* WHAT TO WORK ON *
Give the number of lines in the data below where the string "return" occurs, and nothing else.

Stored dataset items
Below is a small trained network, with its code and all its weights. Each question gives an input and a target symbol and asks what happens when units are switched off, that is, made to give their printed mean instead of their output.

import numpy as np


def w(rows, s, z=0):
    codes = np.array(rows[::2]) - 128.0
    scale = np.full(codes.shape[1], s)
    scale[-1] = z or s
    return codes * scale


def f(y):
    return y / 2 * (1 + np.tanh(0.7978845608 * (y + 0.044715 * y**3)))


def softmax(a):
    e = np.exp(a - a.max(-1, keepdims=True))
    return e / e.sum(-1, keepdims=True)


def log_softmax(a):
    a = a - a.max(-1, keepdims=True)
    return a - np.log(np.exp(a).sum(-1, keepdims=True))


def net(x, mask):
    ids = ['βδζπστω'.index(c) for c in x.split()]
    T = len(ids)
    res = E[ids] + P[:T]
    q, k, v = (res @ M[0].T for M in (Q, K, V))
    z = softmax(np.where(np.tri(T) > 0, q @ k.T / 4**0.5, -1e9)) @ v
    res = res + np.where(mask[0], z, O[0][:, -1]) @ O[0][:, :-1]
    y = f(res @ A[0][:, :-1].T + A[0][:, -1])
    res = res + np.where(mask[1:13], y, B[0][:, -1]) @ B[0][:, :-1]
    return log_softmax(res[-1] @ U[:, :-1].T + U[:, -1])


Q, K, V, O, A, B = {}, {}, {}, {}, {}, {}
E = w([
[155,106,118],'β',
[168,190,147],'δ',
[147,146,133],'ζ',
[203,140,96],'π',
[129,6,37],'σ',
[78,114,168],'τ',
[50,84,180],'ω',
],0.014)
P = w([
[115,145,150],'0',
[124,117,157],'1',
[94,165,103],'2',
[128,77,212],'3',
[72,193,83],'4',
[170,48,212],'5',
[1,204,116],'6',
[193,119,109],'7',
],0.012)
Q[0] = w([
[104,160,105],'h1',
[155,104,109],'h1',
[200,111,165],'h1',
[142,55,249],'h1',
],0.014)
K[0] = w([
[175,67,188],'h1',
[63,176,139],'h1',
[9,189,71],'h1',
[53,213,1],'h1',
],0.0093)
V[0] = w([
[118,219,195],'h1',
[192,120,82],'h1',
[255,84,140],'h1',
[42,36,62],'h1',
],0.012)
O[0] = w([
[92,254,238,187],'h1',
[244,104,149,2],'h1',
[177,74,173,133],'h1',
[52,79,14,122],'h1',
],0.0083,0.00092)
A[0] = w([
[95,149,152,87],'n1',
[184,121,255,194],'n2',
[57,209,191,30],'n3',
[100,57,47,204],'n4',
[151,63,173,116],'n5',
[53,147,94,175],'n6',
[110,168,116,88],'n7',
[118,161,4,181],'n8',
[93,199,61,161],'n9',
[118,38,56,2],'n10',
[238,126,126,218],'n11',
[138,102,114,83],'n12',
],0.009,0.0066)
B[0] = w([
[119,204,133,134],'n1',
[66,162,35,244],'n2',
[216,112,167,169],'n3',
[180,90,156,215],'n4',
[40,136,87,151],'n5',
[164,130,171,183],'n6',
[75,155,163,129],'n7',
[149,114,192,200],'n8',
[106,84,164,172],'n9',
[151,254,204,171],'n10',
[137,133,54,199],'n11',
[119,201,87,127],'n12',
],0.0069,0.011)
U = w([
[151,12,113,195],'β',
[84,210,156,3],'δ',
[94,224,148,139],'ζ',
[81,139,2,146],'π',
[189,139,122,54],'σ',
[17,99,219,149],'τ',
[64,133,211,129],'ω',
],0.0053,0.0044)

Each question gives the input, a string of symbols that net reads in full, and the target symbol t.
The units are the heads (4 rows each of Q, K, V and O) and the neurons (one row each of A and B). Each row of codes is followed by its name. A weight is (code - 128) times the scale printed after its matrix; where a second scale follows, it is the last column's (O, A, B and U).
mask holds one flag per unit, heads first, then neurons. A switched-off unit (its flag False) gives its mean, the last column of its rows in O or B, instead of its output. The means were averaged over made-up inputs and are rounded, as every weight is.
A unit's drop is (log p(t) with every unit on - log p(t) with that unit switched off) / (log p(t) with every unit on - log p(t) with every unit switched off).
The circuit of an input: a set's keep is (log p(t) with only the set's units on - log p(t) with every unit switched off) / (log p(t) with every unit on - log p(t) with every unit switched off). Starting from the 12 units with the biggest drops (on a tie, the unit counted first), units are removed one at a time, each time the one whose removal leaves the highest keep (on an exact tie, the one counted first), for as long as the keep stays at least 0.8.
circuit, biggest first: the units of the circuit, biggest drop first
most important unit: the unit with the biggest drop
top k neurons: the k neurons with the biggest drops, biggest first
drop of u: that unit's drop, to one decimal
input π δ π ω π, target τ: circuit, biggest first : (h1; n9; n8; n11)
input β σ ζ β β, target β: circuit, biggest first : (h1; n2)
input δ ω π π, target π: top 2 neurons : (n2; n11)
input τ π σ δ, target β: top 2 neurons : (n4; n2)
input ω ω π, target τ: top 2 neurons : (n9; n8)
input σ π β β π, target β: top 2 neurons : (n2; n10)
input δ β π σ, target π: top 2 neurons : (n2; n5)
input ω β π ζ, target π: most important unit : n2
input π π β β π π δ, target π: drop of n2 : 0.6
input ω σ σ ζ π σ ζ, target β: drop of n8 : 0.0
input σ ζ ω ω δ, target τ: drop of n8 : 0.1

...

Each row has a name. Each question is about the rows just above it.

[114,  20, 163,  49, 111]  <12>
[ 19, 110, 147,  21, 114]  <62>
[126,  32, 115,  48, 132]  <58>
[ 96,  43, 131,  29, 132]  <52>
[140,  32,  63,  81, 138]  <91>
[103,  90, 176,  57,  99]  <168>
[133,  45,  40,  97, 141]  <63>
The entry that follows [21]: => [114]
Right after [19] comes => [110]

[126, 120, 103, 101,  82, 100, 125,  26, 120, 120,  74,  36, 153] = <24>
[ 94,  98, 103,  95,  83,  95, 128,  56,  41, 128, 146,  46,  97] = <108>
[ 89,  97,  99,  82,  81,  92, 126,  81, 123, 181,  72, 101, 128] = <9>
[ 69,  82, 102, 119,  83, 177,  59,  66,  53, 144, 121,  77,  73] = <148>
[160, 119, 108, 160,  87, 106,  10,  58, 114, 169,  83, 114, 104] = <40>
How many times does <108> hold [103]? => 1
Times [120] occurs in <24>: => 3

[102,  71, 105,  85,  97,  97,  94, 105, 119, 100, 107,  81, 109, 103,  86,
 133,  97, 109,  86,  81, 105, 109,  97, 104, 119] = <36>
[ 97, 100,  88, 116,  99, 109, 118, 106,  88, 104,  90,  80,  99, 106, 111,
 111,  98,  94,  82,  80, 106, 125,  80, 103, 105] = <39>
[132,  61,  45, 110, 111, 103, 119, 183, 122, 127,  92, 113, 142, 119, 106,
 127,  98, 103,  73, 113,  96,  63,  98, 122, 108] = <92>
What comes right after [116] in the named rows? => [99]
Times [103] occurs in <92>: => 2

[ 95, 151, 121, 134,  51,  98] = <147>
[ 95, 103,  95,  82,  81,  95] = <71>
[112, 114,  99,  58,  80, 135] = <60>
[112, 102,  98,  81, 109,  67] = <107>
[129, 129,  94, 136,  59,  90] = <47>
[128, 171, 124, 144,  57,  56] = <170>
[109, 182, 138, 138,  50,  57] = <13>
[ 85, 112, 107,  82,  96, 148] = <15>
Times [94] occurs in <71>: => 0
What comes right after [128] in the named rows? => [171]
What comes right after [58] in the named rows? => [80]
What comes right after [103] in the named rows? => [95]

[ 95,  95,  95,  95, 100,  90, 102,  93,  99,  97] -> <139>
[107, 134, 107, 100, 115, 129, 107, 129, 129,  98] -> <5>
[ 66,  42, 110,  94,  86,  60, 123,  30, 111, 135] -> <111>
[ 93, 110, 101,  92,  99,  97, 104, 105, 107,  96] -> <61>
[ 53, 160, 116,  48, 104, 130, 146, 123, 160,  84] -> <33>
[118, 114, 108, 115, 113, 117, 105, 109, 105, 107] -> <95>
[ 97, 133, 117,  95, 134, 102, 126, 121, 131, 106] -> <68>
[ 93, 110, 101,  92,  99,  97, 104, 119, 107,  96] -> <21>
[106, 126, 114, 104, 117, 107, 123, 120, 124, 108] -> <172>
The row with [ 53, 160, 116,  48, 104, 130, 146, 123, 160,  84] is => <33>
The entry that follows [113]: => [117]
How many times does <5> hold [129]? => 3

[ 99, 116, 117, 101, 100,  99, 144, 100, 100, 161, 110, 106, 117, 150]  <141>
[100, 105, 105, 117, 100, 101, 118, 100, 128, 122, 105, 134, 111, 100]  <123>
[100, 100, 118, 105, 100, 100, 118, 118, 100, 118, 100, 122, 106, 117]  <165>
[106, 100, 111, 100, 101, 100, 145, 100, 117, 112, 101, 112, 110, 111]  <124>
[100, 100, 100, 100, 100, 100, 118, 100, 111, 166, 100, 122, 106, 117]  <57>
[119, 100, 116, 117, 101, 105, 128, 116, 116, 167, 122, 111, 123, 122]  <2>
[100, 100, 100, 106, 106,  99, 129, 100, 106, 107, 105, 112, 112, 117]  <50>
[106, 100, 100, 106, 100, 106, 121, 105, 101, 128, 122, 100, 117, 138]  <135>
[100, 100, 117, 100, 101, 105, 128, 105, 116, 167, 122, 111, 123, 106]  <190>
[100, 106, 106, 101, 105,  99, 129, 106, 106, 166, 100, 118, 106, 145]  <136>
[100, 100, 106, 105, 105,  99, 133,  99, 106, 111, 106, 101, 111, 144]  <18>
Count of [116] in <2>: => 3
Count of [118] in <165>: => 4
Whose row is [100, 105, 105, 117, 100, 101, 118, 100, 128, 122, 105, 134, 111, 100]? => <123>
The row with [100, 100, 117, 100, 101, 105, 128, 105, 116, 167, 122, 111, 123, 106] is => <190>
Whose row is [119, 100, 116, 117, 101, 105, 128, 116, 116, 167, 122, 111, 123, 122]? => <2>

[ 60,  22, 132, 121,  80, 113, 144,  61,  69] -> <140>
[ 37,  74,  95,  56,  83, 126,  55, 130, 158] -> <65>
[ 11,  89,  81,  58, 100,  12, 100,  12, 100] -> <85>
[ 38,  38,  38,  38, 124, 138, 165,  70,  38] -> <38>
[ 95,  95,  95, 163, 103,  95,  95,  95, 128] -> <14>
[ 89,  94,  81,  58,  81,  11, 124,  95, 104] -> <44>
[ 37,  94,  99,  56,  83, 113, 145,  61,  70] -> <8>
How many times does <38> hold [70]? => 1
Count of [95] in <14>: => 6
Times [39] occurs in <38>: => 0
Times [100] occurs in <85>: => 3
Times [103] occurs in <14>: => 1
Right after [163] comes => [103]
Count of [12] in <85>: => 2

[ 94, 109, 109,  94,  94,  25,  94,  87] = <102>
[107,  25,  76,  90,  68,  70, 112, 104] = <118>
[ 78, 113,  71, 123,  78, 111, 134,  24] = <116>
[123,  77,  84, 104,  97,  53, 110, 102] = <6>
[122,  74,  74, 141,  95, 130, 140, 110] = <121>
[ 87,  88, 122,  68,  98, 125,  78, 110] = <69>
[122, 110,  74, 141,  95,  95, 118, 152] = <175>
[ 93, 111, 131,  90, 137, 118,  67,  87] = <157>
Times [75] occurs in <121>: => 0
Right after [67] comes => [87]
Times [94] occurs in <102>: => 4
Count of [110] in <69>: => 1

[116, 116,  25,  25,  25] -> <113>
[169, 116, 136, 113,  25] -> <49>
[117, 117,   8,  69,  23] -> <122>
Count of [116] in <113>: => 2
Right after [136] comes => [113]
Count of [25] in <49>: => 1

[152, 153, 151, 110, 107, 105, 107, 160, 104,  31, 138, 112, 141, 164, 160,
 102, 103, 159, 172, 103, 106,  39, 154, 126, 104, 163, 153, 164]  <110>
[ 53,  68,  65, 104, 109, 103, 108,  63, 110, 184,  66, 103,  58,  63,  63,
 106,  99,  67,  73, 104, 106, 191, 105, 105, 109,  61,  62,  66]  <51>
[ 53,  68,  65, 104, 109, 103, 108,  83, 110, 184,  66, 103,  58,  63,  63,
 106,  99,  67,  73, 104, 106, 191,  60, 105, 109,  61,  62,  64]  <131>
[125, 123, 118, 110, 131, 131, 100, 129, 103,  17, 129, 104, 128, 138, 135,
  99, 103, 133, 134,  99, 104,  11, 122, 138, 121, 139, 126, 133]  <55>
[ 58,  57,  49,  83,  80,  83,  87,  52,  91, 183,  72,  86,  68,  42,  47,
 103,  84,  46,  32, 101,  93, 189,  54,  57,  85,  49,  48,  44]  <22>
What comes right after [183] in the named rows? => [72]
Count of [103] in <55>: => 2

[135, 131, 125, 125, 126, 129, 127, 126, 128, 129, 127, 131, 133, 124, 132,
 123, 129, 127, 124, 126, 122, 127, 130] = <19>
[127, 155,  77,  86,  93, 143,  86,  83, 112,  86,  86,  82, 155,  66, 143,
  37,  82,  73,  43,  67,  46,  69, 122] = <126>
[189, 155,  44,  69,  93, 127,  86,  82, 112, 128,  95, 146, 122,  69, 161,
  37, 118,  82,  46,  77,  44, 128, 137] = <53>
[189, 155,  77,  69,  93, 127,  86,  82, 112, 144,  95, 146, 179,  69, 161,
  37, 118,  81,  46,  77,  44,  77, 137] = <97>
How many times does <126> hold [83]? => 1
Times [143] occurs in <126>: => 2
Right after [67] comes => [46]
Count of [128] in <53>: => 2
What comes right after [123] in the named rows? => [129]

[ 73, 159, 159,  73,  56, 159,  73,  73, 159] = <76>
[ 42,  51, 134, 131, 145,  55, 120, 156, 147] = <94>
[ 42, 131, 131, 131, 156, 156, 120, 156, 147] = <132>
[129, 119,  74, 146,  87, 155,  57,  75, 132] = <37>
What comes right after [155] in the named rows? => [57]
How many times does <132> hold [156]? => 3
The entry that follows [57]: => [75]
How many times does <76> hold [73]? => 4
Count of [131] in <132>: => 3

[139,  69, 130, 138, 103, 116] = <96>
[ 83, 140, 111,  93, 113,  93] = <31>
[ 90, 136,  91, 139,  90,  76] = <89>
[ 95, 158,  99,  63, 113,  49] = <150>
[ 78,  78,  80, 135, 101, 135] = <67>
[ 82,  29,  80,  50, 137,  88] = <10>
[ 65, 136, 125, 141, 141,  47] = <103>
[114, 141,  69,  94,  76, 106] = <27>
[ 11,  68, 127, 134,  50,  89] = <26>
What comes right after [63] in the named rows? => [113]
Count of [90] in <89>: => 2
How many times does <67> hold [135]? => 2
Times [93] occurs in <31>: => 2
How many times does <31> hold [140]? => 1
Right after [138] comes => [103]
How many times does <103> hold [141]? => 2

* WRITTEN ANSWER *
5